In the rows, 128 means zero.
Each row of numbers stands for one object and depends on some of the facts below. Use the named rows to name the rest.

Known rows:
[ 87 139 140 118 150  50 152 140 141 123 105  32 150 126 107  99 178 128
 132 136 154 129 120 171 106 131 101 136 152 107 155 155 145 148 118 140
 127 154 103  94  84 155  88 155 155 102 150 113] -> platunel
[150 113 151 117 162 121 139 157 159 111 191 118  84 112  90  80 163  94
 171 153  89 135 159 155 145 156 144 194 122 134 107  83 126 157 145 147
 193 148 136 119 189 126 187 133 119 116 176 151] -> zeplan
[122 121 143 108 119 141 139  95 119 112 161 120 135 136 124 131 112  97
 148 109  86 140 143 150 153 150 153 138 115 137 142 155 117 134  91 142
 145 149 130  96 175  85 133 138 115 143 160 119] -> plisto
[156 155 113  73 132  67 165  99 112 111 157  83 173 100 142  93 145 130
 161 174 150 107 138 194 116 106 115 181 172 100 130 188 147 163 149 168
 104 105  99 125  94 235 126 124 150 125 118 112] -> greplun
[140  97 205 108 148 197 130 158 108 119  48 147 104 170  85 143 127 157
 111 123 125 114  69  96 126 159 169  74  84 159 144  78  99 117  91 129
 118  75 157 144 122  70 139 109 115 118  80 164] -> grefa
[135 140 159 164 135 174  77 125 151 115 109 110 119 134 145 137 132 121
 109 127 127 130 115 107  94 135 137  64 164 133 156 139  96 125 151 112
 120 132 141 149  93 101 122 138 144 134 121 151] -> rogrom
[104 121 127 115 114 119 137 107 114 122 142 116 141 120 115 155  90 105
 117  94 120 146 140 128 123 149 130 115 134 124 144 137 127 113  91 144
 150 141 126 115 153 114 111 142 110 117 154 116] -> vibik
[179 188 172 145  75 205  80 142 126 126 105 159  92 128 174 188  99 172
  87 128 107 126 149  51 148 164 148 143  41 147 137 122 131 122 159  93
  88 128 180  91 130 126 128 102  94 126  59 155] -> ziskos
[146 148 186 120 162 127 114  93 131 104  98  24 147 152 140 148 132 136
 119 162 151 112 112 139  34 164 145  94 160 102 205 212  90 158 188 140
  78 113 112 138  14 159 103 123 179 146 100 122] -> stivi
[135 144 109 114 105 134 118 131 130 123 147 162 110 112 139 109 117 141
  90 132 113 147 114 102 176 122 129 126 130 156  89  92 154 129 113 112
 141 126 165 104 148 109 116 130 107 118 140 152] -> mipo
[153 138 114 163 100  36  99 168 124 113 163  97 171 109 166 143 169  86
 177 123 153  90 200 200 167  87  52 188 127 109 179 125 108 125 151 195
 136 158 172 149 167 233 149 163 151  93 144  75] -> beman
[150 121 148 178 151 241  65  90 152 114  98 138  95 147 152 173 117 120
 112 127 112 149 116  80  88 154 176  35 165 152 152 150  74 112 158 107
 120 106 136 196  96  45 136 124 128 166 138 157] -> sutem
[112 107 121 134 118 194 101  69 126 132 135 144 114 137 143 162  81  92
 107 112 102 167 136  91 116 162 166  67 146 149 136 147  91 107 123 115
 155 133 125 147 142  63 113 127  99 150 177 136] -> fluplum
[112  80 147 114 192 107 162 134 148 158 132 118  50 141  55  80 152 106
 151 155 113 173 114 130  99 136 182 150 152 129  94  98 123 155 137 156
 198  95  72 155 126 100 132 156 130 136 158 165] -> sugroner
[149 149  97 145  95 107 106 164 118 144 128 153 130  94 132 130 119 142
  87 124 155 138 136  94 149  97 101 138 128 136 100  82 175 101 116 115
 136 123 150 122 126 183 111 116  95 104 121 134] -> dabol
[188 118 170 103 112 153  85 131 114 120 144 135 138 138 152 182  70 152
 131 164 103 105 134 132 120 124 135 180  96 124 140 137 122 114 170 130
  78 111 187 146 108 144 164  89 127 121  63 107] -> treven
[ 91 111 126 113 136 121 154  97 115 128 126 120 135 133 108 143 116 108
 128 103 123 149 119 124 127 146 139 112 145 125 138 144 116 116 102 138
 143 151 111 136 140 101 113 141 123 133 172 121] -> zudro

Some facts about the objects:
tevul: is directly part of; dudi: belongs to class; famugre: refers to
tevul plisto <- bafek,drigrisan,floga,ripor,tilur,zeflal,zeplan
tevul gestos <- baplali,dratuna,soplil
tevul klune <- beman,droflen,flutri,kibuk,letil,midren,skistal
tevul vibik <- biso,guske,klisal,lisem,muplos,rusta,sekogus
tevul klisal <- bofluk,brigom,dreplo,kodus,nevul
tevul fluplum <- broledras,diden,sutem
tevul klugur <- bruskon,flelor,fleze,fufle,guzogos,levapu,traplor
tevul zudro <- bule,fudun,gena,mogu,stubal,zabram
tevul dobron <- dabol,draflares,gimus,klekal,muplugruk,pobom,taskan,tifler
tevul drelon <- depum,dobron,flemik,flobru,plisto,soflel,zome
tevul klosigol <- destum,grefa,grurar,keflum,refen,ziskos,zuplak
tevul sudol <- difa,drabusos,fluplum,klede,klosigol,mipo,rufen
tevul fiskas <- dogu,fubrar,kloven,tabon
tevul difa <- domal,flatru,replen,rezarok,skopasi
tevul stolili <- doman,fafupum,plusik,plutos,redin,rogrom,volives
tevul brada <- fiskas,gagem,romusuk,treven,viplo,zalu,zudro
tevul rusta <- flatul,klipe,plegek,putrun,sugroner,trifon,zera
tevul nepen <- fligrok,fostegri,taplil,treklustek,vemos,zagi
tevul zufis <- flofus,kekel,klune,platunel,sesos,sosidar,zudrur
tevul pezas <- forim,klugur,nepen,rikle,rugetre,vestik
tevul nutol <- gestos,liklor,nubra,stolili,zenis
tevul sesos <- gogru,greplun,maris,meden,skogon,stivi
tevul sosidar <- kizin,klimar,pamotren,skefar,skifa,varim
tevul klede <- lapluvu,ligek,troma
{bafek,baplali,drabusos,flutri,guske,ligek,meden,treklustek,varim,zenis,ziskos} dudi a
{beman,bofluk,fostegri,fufle,gagem,pamotren,ripor,rufen,rugetre,trifon,zome} dudi c
{brigom,diden,dratuna,fleze,forim,pobom,stivi,sugroner,vemos,zabram,zeflal} dudi e
{broledras,dabol,depum,flatru,flelor,floga,gogru,grefa,kibuk,mogu,rogrom,sekogus,tabon,taplil,zudrur} dudi j
{bruskon,fudun,greplun,kizin,klekal,rikle,soflel,tilur,volives} dudi h
{destum,klimar,muplugruk,nevul,rezarok,viplo} dudi d
{dogu,flemik,flofus,gimus,lapluvu,lisem,midren,romusuk,soplil,sutem,zeplan} dudi i
{domal,klipe,liklor,mipo,platunel,redin,refen,taskan} dudi g
{doman,droflen,gena,kekel,kodus,maris,plegek,replen,tifler,troma,zagi,zalu} dudi f
{dreplo,fligrok,guzogos,keflum,kloven,plusik,putrun,skistal,skogon,skopasi,treven} dudi b
baplali famugre [viplo,difa,plutos]
beman famugre [dogu,letil,fleze]
bruskon famugre [nubra,depum]
bule famugre [putrun,droflen]
dabol famugre [stolili,brigom]
destum famugre [lisem,flutri]
domal famugre [zudro]
dratuna famugre [zabram,fufle,putrun]
drelon famugre [kibuk,sugroner]
flatru famugre [zabram,sekogus]
flatul famugre [zabram]
flemik famugre [sugroner,kodus,broledras]
floga famugre [dogu]
fubrar famugre [dreplo,rogrom]
fudun famugre [fufle]
gestos famugre [tifler]
gogru famugre [zagi]
greplun famugre [treklustek]
grurar famugre [sutem]
guzogos famugre [tabon]
keflum famugre [klipe,fleze]
kekel famugre [soflel,biso]
klimar famugre [meden]
klosigol famugre [diden,doman,broledras,kizin]
liklor famugre [mogu,grefa,gena]
mipo famugre [klekal]
plegek famugre [flelor,tifler]
pobom famugre [mogu]
redin famugre [stivi,biso]
rikle famugre [muplos]
rufen famugre [sutem,sesos]
rusta famugre [klisal,biso]
skefar famugre [flutri,klune]
skopasi famugre [levapu]
stubal famugre [sosidar,klekal]
sudol famugre [maris]
taplil famugre [fafupum,fligrok,grefa,plutos]
taskan famugre [romusuk]
traplor famugre [sutem,flelor]
treven famugre [fligrok,skogon]
trifon famugre [forim,rogrom]
troma famugre [depum,pamotren]
volives famugre [brada,gimus]
zeflal famugre [mogu,lapluvu,rugetre]
zenis famugre [nubra]
zeplan famugre [broledras]
zera famugre [stivi,sutem,forim]
ziskos famugre [stivi,fligrok]
zome famugre [nubra,nutol,tilur,midren]
zudrur famugre [fluplum,tifler]
zufis famugre [platunel,ripor]

Which object is each row?
No name comes twice in this set of rows, the named rows included.
[140 107  87  99 170 150 170  73 124  91 141 155 123 134 130  75 148 109
 177 159  91 110 106 190 161  91 173  92 162 135  96 174 102 144 119 153
 108 102 100 145 157  75 142 131 138 174 145 137] => tilur
[ 90 161 138 184 138  45 141 169 139 150  79  60 109 149 100 130 204 114
 145 107 126 139 128 132 113 112  97 147  91  74 153 168 124 128 121 135
 122 177  56  88  94 151  81 205 167 136 114 109] => flutri
[103  83 100 141 169 125 132 132 138 149 121 160 124 154 110  99 124 134
 160 127 124 123  87 151 114  76 121  99 133 120  76 136 136 107 128 111
  97 124  96 157 119  80 149 114 162 151 117 115] => putrun
[ 90  85  95 150 202 133 122 131 124 124 112 169 155 160 123 130 148 110
 166 114 208  73 101 168 169 115 100  61 172 144 135  99  95 110 106 122
 139 123 108 173 154 104 176 128 116 133 154 101] => fufle
[141  91 133  98 107 118 136 133 129 148 193 154  87  93  92 132  91  98
 121 124 102 175 157 103 159 158 159 203 121 144 102  62 153 143 127 154
 219 142 145 107 198 132 151 116  74 112 175 145] => klosigol
[181 177 124 174 114 167  77 113 150 131 172 142 122 113 199 165  91 148
 115 144 108 143 170  91 118 131 105 175 113 118 120 169 138 124 206  93
  90 150 150 123 102 140 134 107 119 149  98 131] => plegek
[120 161 124 102  88  44 143 116 109  98 157  52 185  99 145 141 121 101
 125 109 133 121 172 161 123 139  97 182 135  90 171 174 149 138 105 152
 126 163 132  72 128 211  94 142 130 104 136  73] => zufis
[153 154  64 126 181 112 133  83 107 106 167 173 147 137 158 115  89 130
 140 167 147 111 131 175 201  84 124 137 188 125  71 151 129 124 120 139
  97 113 105 130 131 179 141 123  66 145 131 124] => bruskon
[127  86  92 117 163 141 150 105 115 149 107 170 104 132  95 114 105 119
 130 160 154 148  94 132  98  97 165  87 184 124  91 126 110 130 122 168
 146  62  65 196 104 121 119 147 128 147 131 150] => klekal
[123  91 162  94 128 183 138 110  84 130 101 144 110 150  96 167  81 126
 107 101 107 139  99 109 126 178 176  94  92 142 168 120  99 121  72 154
 140  94 140 118 152  59 130 125 100 118 119 133] => difa
[169 183 144 174 129 165  56  87 149  99 165 126 127 141 201 184  84 126
  98 154 161 119 155 104 157 151 110 145 165 139 159 165 104 113 199 100
 104 146 169 114 108 168 131 120  78 130 138 132] => traplor
[ 92  61 156 135 193 137 152 159 160 157 117 157  43 140  39  93 157  90
 134 124 121 174 117  92 105 146 184 117 148 147  87  51 124 142 106 135
 233 112  89 166 146  58 160 140 117 131 181 183] => broledras
[119 153 135 140 134 150 151 136 147 111 129 122 109 136 133 112 160 147
 136 110  84 128 146 110 161 168 122 132  62 135 111 143 138 146 120  83
 116 171 112  72 147  98 130 129 130 154 121 137] => bafek

The same objects again, as new rows of numbers:
Some objects and their rows:
[128 144 142 130 125 121  96  91 176 140 103 126 147 168 147 136 143 137
 142 167  84 116 126 188 141 150 160 143 118 112 143 124 176 123 135 115
  87 154 156 126  87 134 153 106 124] -> volives
[144 122 146 124 117 126 107  99 168 146 106 141 154 155 139 178 135 124
 109 171  92 157 140 186 159 139 166 159 125  89 139 125 174 140 138  94
 116 134 142 108  89 137 156 104 139] -> keflum
[ 98 131 121 149  98 122  94  69 170 136  94  96 176 173 111 167 123 137
 156 132  96 133 111 197 163 137 154 128 107 102 124 122 200  72 130  87
 123 137 168 135  56 157 167 113 113] -> kekel
[ 90 114 143 135 106 127 106  76 183 140 111 160 147 145 100 156 111 128
 123 142  66  93 118 181 146 163 115  93 129 119 144 165 177 127 147 120
 120 148 154 129  88 156 131 110 111] -> meden
[101 110 143 108  67  96 162  85 187 141 114 114 185 139 128 174 107 121
 130 131  66 157 137 187 142 122 120 122 110 101 112 146 202 126 155  71
 133 158 100 148 168 135 180 100 114] -> fluplum
[ 96 117 148 140  98 117 101  72 164 148 109 127 148 145 139 136 151 142
 144 147  75 121 126 183 159 145 126 110 130 119 155 137 169 142 147 113
  96 157 146 125  87 138 140 117 114] -> soplil
[ 91 133 129 159  99 117  78  87 156 157  92  98 188 171 134 161 124 114
 164 108  86 123 102 209 158 143 159 141 121 117 123 131 202  81 133 112
 124 167 144 147  71 147 166 105 104] -> redin
[ 76 107 142 132  98 122 118  73 186 139 114 159 153 142  90 152 112 128
 129 143  62 102 121 173 145 158 113  94 133 132 147 176 173 145 145 124
 127 142 145 140  89 151 124 111 116] -> flutri
[119 143 128 135 114 134 111  79 175 132  98 143 146 147 125 175 122 131
 138 161  98 131 128 189 150 145 155 133 101  93 146 129 185 110 133  95
 104 134 166 106  59 144 149 108 132] -> skefar
[ 88 144 143 153 104  97 110  78 192 168 102 140 176 144 129 135 119 119
 163 133  73 120 123 201 140 166 137 109  93 123 141 135 200 146 149 169
 123 160  93 136 101 108 143 108 127] -> viplo
[113 139 177  95  80 117 116  79 216 159 105 123 151 183 154 151 121 142
  73 125  31  72 157 154 123 181 103 119  83 133 143 167 170 128 150 167
 111 210 109 144 143 101 127  81 146] -> sugroner
[138 136 150 129 132 118 101  79 180 143 101 127 146 163 143 116 143 130
 142 175  85 106 128 183 130 147 157 130 130 116 154 135 178 151 135 117
  75 134 150 126  92 133 164 117 116] -> fudun
[ 95 112 152 137 109 120  94  94 170 155 115 147 156 155 121 144 132 123
 118 153  70 131 120 185 161 146 129 124 134 118 144 146 161 148 144 110
 113 161 138 119  99 147 142 107 115] -> ligek
[ 79 131 145 174  92  80 116  76 182 169 115 142 191 144  94 140 134 140
 144 129  71 161 128 202 162 170 122 103  84 113 127 119 185 158 159 175
 143 145  68 125  97 107 138 121 132] -> grefa
[ 54 145 112 149  88 125  66 117 168 150 108 114 168 141 147 171 127  93
 153 147  83 142  83 203 183  87 161 165 139 127 134 139 230 118 125  73
 121 176 151 123  94 149 180  88 111] -> rufen
[127 132 153 112 125 116 112  88 201 153 101 148 167 177 152 157 113 140
 133 177  79  86 129 186  86 179 153 140 127 116 148 148 196 116 139 155
 103 165 121 173 128 134 150 108 133] -> vemos
[124 140 146 132 124 129 106  89 176 143 101 138 146 165 153 149 151 144
 151 173  89 115 132 190 120 157 158 138 127 111 156 130 188 115 139 120
  89 159 135 148  98 133 155 118 131] -> rikle

Which object is each row?
No name comes twice in this set of rows, the named rows included.
[ 78  79 129 114  62 106 114  51 180 137  73 122 192 182 137 147 123 142
 168  89  64 121 119 155 150 131 119  96 126 134 127 157 219 122 154  95
 125 139  93 171 133 135 135  98 110] => tifler
[ 64 143 141 180 120 109  98  89 167 158 121 189 146 111 130 143 139 118
 179 152  84 109 121 206 151 155 133 106 120 124 166 149 204 154 165 163
 119 177 115 130  76 115 127 120 123] => rugetre
[110 143 124 142 136 124  64 102 148 144  96 185 120 133 164 118 143  92
 181 162 106 133 103 184 169 110 173 141 130 120 154 134 182 152 150  85
  78 136 175  94  61 155 173 107 105] => zome
[ 56 150 131 157  89 121  64  97 166 149  95  83 159 128 156 143 135  74
 159 117  71 101  97 210 179 101 150 138 138 135 151 147 223 104 129  90
 108 181 172 111  63 135 162  75  99] => trifon
[ 70 137 128 140  75 110 114  65 223 154  97 114 215 169  91 164  59 139
 128 125  47  77  98 182  99 167 151 117 108 124 122 167 243  90 134 153
 157 166 107 189 145 129 155  80 124] => stivi
[104 128 131 136 105 119 101  87 173 140  89 105 172 157 149 168 137 119
 153 139  93 126 130 195 161 133 166 142 117 109 139 130 207  95 137  96
 126 148 143 132  83 142 170  98 122] => fubrar
[108 137 122 134 106 119 104  72 183 131 101 123 148 170 120 149 132 129
 141 147  89 134 119 184 149 155 137 116 102 104 137 131 172 109 132 104
  98 130 163 122  66 154 162 129 120] => gogru
[112 141 164  86  85 122 110  95 215 156 113 150 153 193 143 186 120 158
  71 150  47 118 143 155 110 181 111 138  84 117 128 148 175 139 146 153
 116 199 105 149 164 108 137  88 155] => diden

--- --- ---

* _Work item_: Show all lines above holding the word "keflum".

* _Final answer_:
tevul klosigol <- destum,grefa,grurar,keflum,refen,ziskos,zuplak
{dreplo,fligrok,guzogos,keflum,kloven,plusik,putrun,skistal,skogon,skopasi,treven} dudi b
keflum famugre [klipe,fleze]
 116 134 142 108  89 137 156 104 139] -> keflum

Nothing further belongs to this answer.